### TASK ITEM
From the line with "Column 6 of M2, cut" to the final line of the data below, please write out every line exactly, with no pictures.
── SOURCE MATERIAL
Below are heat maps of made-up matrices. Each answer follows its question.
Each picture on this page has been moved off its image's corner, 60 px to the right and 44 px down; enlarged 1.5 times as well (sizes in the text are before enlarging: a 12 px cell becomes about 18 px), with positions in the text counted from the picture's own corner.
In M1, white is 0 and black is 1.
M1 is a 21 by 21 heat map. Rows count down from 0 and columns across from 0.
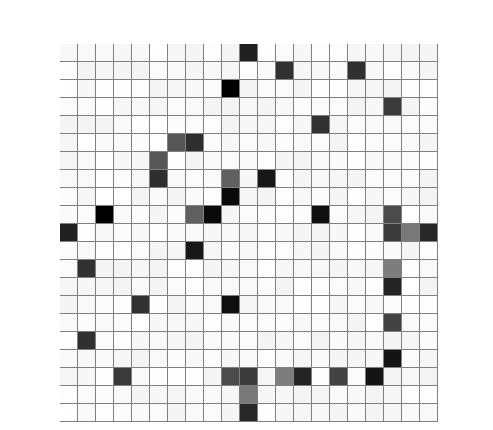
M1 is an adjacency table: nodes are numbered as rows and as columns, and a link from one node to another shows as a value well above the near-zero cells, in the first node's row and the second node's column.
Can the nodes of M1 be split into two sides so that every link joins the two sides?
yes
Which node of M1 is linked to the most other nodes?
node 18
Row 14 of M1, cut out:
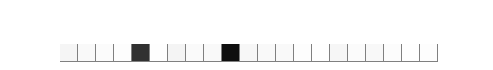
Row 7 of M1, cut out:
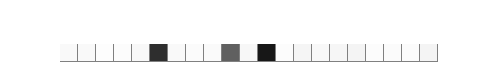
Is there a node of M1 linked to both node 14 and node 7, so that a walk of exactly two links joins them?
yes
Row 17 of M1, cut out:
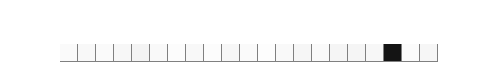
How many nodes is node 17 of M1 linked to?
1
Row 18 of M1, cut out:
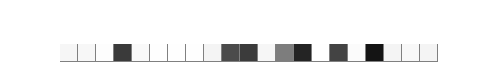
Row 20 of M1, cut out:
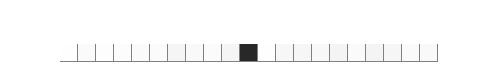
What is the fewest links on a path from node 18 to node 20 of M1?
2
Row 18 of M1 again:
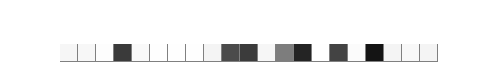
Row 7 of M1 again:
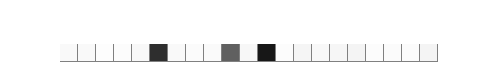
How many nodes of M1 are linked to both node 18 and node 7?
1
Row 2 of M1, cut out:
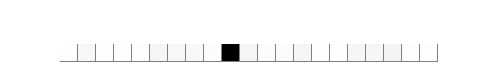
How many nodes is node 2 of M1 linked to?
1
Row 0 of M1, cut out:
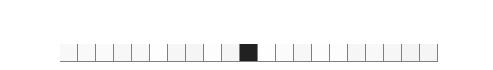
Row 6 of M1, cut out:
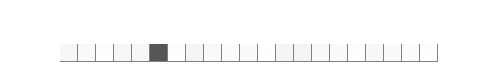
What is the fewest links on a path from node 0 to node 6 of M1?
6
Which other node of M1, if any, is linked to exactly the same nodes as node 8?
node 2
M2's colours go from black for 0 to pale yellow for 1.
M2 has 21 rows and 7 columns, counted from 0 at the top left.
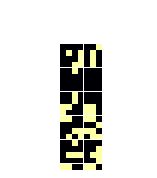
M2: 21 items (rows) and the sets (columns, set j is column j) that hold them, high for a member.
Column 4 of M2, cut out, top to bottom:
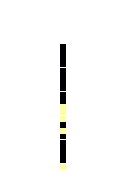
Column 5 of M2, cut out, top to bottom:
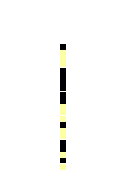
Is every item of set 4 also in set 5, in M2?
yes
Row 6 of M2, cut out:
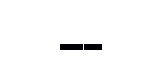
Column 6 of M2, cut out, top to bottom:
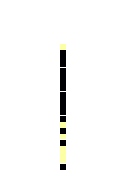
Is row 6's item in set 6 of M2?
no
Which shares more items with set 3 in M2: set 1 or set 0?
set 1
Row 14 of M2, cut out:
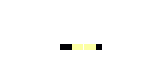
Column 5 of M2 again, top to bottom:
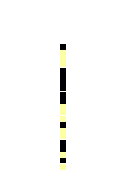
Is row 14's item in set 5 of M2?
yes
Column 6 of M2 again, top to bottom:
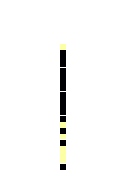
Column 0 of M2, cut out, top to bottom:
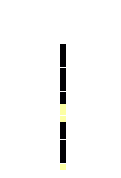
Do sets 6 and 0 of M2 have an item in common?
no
────
### TASK RESPONSE
Column 6 of M2, cut out, top to bottom:
Is row 6's item in set 6 of M2?
no
Which shares more items with set 3 in M2: set 1 or set 0?
set 1
Row 14 of M2, cut out:
Column 5 of M2 again, top to bottom:
Is row 14's item in set 5 of M2?
yes
Column 6 of M2 again, top to bottom:
Column 0 of M2, cut out, top to bottom:
Do sets 6 and 0 of M2 have an item in common?
no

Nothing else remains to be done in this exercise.